* **EXERCISE DIRECTIONS**
Among the lines below, copy each one in which "number" appears.

* **EXCERPTED DATA**
Each row below holds a small network's activations on one input, seen along a few directions.
In each table, some parts of the input vary, and every possible input appears once, in random order.
A made-up example of a description, with smaller parts first: one of 6 places along a line, together with either a single point or one of 9 places around a ring or (one of 3 separate values, together with one of 8 places around a ring).
Shared parts are said once, and a part with two or three values counts as separate values.
In the rows, zero is written as 128.

Other details of the inputs shift rows strongly along two fixed directions, in all tables alike. That doesn't count.

Rows:
R1: [143 209 152   4 147 151  83  74 164  73 141 128 161 170  90 192]
R2: [144 192 148  20 145 145  96  96 165  75 132 117 158 163  89 182]
R3: [157 119 111 143 122 121 149 126 133 123 128 101 119  97 151 108]
R4: [ 19  99 177 169 106 111 139 146  80 179 133 201 154 177 134 123]
R5: [165  66 103 156 117 104 137 143 130 101 121 107 111  87 161  98]
R6: [167 201 112  68 163 170 108 129 161 116 127  96 131 142  90 173]
R7: [169  87  95 143 108  99 121 119 145  91 121 109 112  80 155 111]
R8: [ 33 178 185 106 165 170 134 159  97 188 138 182 153 217  84 161]
R9: [176  99 103 160 114 112 126 122 134 110 121 100 110  77 147 104]
R10: [102  91 135 169 102  92 145 124 105 147 127 146 131 118 159 103]
R11: [159 102 105 126 130 107 143 145 140 108 126 100 121  98 153 112]
R12: [109  97 140 171 116 117 147 137 103 152 126 135 121 118 144  92]
R13: [164 181 113  84 162 171  94 121 155 115 124 106 121 142  82 169]
R14: [167 111 110 153 120 121 134 124 132 123 120  99 113  86 143 103]
R15: [ 20 101 175 166 105 103 140 136  79 179 135 206 150 176 137 122]
R16: [163 189 105  76 145 151  88  92 168 104 128 119 121 133  90 175]
R17: [194  85  90 155 115 108 123 123 142  90 120  96 104  65 153 106]
R18: [107  74 136 160 124 105 162 165 103 137 129 136 127 119 164  96]
R19: [112  86 136 178 112 110 140 137 104 143 127 139 121 111 145  95]
R20: [108 113 139 156 118 128 158 141 107 151 133 133 126 127 147 103]
R21: [ 96  59 132 165 104 100 147 160 102 130 126 148 133 130 159  98]
R22: [160 125 109 139 125 117 150 117 135 121 130 103 116 101 150 109]
R23: [110 110 142 159 123 128 159 143 106 152 130 135 122 125 147  98]
R24: [191 104  89 153 107 111 120 118 144  98 121  88 111  70 152 110]
R25: [104 185 144 107 140 158 108 114 133 153 125 138 145 161  93 164]
R26: [169 179 110 100 153 163  94 107 154 114 127 110 117 127  87 163]
R27: [104 165 136  87 148 154 106 127 140 132 128 144 140 171  88 165]
R28: [164 131 115 140 131 136 144 126 133 126 126  99 108  99 141 104]
R29: [ 25 183 183  93 161 153 135 147 106 186 145 194 159 229  84 166]
R30: [ 28 100 180 176 107 122 152 152  74 192 132 186 151 172 134 108]
R31: [182  85  89 131 116  95 129 122 153  89 126 100 106  86 155 107]
R32: [186 191  96  84 144 164  84 102 168  98 123  98 123 122  88 175]
Description of these inputs: either one of 2 separate values or (one of 5 places along a line, together with one of 6 places around a ring).
Question: Which other rows does R15 become when the place on the ring of 6 takes its other values? List them by row number.
Answer: R10, R16, R22, R29, R31
Question: List by row number the other inputs of the same sort as R1.
Answer: R2

Rows:
R33: [ 49  72 137 199  96 116 132 149  84 175 132 190 124 160 134 102]
R34: [118 181 121  60 149 158  86 120 166 110 124 137 144 167  84 198]
R35: [215  80 102 116 125 100 138 135 154  56 128  71 105  67 168  82]
R36: [218  81  89 164 106 122 118  98 144  89 115  82  91  48 144  95]
R37: [207  94  64 168 124  95 128 144 156 114 116  70  94  66 150 108]
R38: [ 47  61 156 151 124  94 167 179  96 145 139 192 138 163 150 110]
R39: [210 107  81 136 124 104 168 122 147 101 120  69  97  62 193  95]
R40: [138 196 110  84 181 173 120 138 150 136 132 120 132 169  80 181]
R41: [195  72 102 116 103  89 124 116 147  52 111  75 121  73 165  98]
R42: [192 111  87 177  99 104 132  90 152  98 120  86  93  49 161  94]
R43: [ 52  75 175 163 134 121 169 171  75 162 141 166 143 159 159  88]
R44: [ 42  78 168 147  88  83 163 129  93 153 145 177 166 163 165 102]
R45: [ 49  93 169 183  90  89 145 119  79 159 140 194 159 141 154 104]
R46: [167 214 138  87 157 216 115 141 140 128 124  83 135 140  74 162]
R47: [126 200 122  83 147 165  60 103 150 128 127 146 134 157  73 196]
R48: [ 51  85 172 138 107  87 182 149  85 163 150 177 142 162 167  92]
R49: [147 207 148  72 148 172  67  88 139 114 122 130 141 154  65 192]
R50: [151 211 133  81 174 185  91 114 157 148 124 103 129 146  64 171]
R51: [ 57 215 159 110 155 160 126 126 118 199 125 163 145 188  81 162]
Question: What do these inputs look like to the network?
Answer: either a single point or (one of 3 separate values, together with one of 6 places around a ring)
Question: Which other rows does R47 become when the choice among 3 separate values takes its other values? List them by row number.
Answer: R45, R49

Rows:
R52: [218  77  75 116 128  99 118 127 164  56 125  80 101  80 150 114]
R53: [ 67 134 161 176 120 156 134 124  88 185 136 173 126 158 109 123]
R54: [119  91 158 116  97  90 146 120 119 112 130 122 150 115 164 101]
R55: [211 212 113 100 137 171 104  91 159 112 122  57 126  92 101 143]
R56: [ 70 183 141 119 132 143  84  97 125 166 125 186 143 178  86 182]
R57: [189  66  70 135 123  72 130 141 157  82 128  97 112  77 166 115]
R58: [129 209 116 127 148 168 101 105 141 173 122 135 120 145  81 174]
R59: [ 97  48 135 144  99  84 166 150 110 106 137 155 131 131 182  92]
R60: [205  88  69 137 115 112  90 114 167  70 115  88  93  73 133 118]
R61: [191  61  95 131 113  89 127 144 138  70 118  84 127  76 164 111]
R62: [110  97 135 125 110  70 155 110 130 118 133 140 129 113 170 110]
R63: [ 66 101 148 147 112 128 107 152 104 138 116 169 152 158 109 141]
R64: [123 142 126 161 122 110 148 114 117 159 132 132 116 115 144 112]
R65: [202  59 123 119 134 111 111 139 137  45 123  95 103  65 151  95]
R66: [ 90  71 154 169  85  91 144 105  91 127 142 170 132 124 162  86]
R67: [ 78 194 139  89 164 160 146 149 132 167 141 147 144 190 105 166]
R68: [121 171 101  99 148 143  73 119 161 137 122 147 128 157  76 181]
R69: [212 117  79 119 137 132 158 136 159  84 126  67  98  78 164 101]
R70: [175 219 105  71 139 139  84  64 172 106 128 110 123 127  93 181]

* **ANSWER FOR THE TASK**
Question: Which other rows does R15 become when the place on the ring of 6 takes its other values? List them by row number.
Question: List by row number the other inputs of the same sort as R1.
Question: Which other rows does R47 become when the choice among 3 separate values takes its other values? List them by row number.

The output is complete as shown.